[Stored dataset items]
* * * * * * * * *

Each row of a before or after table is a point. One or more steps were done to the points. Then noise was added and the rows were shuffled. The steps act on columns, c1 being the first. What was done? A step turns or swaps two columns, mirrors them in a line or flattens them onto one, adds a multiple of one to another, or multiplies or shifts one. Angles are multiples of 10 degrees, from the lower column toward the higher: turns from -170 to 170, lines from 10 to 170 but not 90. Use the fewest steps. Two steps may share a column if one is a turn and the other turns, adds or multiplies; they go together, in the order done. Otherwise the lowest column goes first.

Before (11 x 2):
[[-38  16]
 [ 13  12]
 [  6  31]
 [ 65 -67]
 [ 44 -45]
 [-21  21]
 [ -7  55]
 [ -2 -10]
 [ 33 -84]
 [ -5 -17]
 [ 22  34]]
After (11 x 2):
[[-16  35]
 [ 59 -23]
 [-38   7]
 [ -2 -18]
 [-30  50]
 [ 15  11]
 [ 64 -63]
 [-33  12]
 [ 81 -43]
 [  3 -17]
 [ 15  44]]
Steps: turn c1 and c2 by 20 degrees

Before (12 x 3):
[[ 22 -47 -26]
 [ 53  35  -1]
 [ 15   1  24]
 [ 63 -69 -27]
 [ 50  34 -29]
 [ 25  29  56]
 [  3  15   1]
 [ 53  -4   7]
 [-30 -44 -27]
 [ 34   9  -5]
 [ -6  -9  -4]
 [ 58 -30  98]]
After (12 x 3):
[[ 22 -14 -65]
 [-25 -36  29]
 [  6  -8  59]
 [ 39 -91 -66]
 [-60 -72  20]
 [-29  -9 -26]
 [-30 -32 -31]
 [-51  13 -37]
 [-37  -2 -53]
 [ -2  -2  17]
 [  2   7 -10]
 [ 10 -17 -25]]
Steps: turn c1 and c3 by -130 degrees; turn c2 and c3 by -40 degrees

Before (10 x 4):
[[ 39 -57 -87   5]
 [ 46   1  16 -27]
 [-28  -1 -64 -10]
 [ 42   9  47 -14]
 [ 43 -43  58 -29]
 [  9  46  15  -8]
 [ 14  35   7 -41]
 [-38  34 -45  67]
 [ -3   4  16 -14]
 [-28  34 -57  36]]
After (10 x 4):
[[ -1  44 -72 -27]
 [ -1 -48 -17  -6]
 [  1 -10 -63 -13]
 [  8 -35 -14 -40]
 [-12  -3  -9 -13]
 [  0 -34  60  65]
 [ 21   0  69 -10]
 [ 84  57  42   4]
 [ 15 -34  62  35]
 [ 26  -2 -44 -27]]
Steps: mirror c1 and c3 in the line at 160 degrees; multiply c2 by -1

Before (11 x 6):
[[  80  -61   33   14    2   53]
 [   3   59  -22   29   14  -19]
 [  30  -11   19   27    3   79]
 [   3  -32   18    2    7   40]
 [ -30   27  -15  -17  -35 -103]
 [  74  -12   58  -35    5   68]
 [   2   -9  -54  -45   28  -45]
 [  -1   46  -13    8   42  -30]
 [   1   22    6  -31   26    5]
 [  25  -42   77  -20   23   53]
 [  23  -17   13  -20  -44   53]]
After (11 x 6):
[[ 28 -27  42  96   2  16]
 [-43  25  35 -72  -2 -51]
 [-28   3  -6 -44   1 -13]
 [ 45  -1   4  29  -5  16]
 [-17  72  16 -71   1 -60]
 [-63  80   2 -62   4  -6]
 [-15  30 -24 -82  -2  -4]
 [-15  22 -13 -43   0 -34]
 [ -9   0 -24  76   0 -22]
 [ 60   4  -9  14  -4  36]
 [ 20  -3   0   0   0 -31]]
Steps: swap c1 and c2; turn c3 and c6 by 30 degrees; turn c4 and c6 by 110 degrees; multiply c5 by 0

* * * * * * * * *

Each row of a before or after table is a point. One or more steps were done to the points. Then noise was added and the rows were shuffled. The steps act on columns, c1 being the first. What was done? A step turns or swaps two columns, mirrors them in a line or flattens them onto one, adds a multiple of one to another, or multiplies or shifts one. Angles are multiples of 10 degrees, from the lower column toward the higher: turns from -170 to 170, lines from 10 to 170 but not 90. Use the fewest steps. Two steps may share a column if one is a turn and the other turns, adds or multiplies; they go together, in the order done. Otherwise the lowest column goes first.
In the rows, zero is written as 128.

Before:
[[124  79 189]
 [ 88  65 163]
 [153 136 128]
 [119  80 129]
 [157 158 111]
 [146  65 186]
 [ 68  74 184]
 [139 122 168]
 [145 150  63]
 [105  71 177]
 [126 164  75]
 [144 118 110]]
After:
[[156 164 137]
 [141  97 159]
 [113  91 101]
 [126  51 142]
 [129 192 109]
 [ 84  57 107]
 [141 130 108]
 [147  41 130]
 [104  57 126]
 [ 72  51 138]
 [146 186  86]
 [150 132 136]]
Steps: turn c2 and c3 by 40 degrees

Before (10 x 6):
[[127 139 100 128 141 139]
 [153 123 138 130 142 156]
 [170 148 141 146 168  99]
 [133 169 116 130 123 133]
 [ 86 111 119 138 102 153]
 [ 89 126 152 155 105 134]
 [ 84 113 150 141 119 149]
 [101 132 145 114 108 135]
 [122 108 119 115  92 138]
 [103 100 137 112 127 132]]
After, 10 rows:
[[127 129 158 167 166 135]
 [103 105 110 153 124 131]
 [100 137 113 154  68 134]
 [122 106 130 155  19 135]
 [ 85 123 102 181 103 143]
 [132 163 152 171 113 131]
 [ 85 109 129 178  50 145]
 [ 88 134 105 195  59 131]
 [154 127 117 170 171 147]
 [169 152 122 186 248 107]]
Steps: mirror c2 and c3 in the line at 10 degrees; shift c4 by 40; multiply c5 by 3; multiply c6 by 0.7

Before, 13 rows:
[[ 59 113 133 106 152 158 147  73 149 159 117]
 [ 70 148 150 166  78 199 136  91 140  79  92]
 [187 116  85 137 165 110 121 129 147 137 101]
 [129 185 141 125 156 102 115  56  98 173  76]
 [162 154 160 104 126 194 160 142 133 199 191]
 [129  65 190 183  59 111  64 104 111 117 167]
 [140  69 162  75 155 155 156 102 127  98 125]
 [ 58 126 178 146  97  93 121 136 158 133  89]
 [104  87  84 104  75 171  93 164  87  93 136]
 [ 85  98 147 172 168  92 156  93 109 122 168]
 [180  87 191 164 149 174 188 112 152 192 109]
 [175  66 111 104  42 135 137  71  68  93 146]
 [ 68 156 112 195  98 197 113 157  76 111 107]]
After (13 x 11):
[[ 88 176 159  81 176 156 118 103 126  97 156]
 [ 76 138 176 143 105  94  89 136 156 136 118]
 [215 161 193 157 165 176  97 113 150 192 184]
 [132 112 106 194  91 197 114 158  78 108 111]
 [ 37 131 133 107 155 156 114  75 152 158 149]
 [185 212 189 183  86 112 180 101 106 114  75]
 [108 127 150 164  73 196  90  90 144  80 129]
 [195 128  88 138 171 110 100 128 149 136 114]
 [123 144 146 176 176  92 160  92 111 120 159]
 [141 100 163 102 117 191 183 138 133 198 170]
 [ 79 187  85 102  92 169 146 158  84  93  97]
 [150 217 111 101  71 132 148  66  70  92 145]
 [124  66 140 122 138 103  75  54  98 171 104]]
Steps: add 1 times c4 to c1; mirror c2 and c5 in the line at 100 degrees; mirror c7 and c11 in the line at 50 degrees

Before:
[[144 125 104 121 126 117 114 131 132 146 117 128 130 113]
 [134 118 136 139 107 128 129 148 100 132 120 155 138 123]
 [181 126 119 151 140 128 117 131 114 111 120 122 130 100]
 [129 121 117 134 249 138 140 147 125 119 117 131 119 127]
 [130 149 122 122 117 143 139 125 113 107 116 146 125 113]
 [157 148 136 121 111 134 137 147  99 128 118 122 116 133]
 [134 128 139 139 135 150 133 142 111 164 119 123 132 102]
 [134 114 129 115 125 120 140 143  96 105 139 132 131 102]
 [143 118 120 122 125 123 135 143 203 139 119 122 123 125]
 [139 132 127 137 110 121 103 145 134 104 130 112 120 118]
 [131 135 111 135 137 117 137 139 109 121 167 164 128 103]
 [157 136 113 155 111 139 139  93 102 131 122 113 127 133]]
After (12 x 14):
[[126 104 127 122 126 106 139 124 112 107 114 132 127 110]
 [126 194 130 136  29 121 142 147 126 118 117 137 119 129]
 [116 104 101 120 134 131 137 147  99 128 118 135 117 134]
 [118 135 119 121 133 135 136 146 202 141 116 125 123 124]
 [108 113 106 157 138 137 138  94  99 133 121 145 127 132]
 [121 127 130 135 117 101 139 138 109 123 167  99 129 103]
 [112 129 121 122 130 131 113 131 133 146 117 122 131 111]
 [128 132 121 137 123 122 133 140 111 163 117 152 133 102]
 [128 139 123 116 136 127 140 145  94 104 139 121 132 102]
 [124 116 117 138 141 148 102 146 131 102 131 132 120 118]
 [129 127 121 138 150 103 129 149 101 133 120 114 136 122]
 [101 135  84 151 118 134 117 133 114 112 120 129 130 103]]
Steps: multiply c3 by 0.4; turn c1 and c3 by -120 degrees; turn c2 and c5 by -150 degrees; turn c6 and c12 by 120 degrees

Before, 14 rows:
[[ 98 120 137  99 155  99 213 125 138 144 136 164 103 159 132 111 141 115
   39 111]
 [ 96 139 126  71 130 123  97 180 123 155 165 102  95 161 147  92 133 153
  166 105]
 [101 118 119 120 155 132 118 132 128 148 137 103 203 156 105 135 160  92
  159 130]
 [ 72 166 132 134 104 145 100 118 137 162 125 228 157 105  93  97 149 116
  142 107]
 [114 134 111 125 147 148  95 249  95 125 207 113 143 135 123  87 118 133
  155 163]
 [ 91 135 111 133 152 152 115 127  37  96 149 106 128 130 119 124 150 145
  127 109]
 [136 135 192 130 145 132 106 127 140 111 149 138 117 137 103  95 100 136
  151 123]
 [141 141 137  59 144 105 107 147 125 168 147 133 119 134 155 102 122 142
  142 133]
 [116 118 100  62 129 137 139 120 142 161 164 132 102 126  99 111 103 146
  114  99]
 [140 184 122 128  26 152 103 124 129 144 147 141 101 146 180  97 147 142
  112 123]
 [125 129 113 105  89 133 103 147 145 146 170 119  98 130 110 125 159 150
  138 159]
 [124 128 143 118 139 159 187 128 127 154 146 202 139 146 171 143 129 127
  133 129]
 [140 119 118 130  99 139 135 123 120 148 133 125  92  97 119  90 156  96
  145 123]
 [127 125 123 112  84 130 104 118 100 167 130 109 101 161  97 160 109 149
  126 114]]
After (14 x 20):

* * * * * * * * *

Description of the task:
Find "[ 70 148 150" in the entries above and copy that whole line exactly, then each line after it through the line that contains "155 155 156".

Exercise solution:
 [ 70 148 150 166  78 199 136  91 140  79  92]
 [187 116  85 137 165 110 121 129 147 137 101]
 [129 185 141 125 156 102 115  56  98 173  76]
 [162 154 160 104 126 194 160 142 133 199 191]
 [129  65 190 183  59 111  64 104 111 117 167]
 [140  69 162  75 155 155 156 102 127  98 125]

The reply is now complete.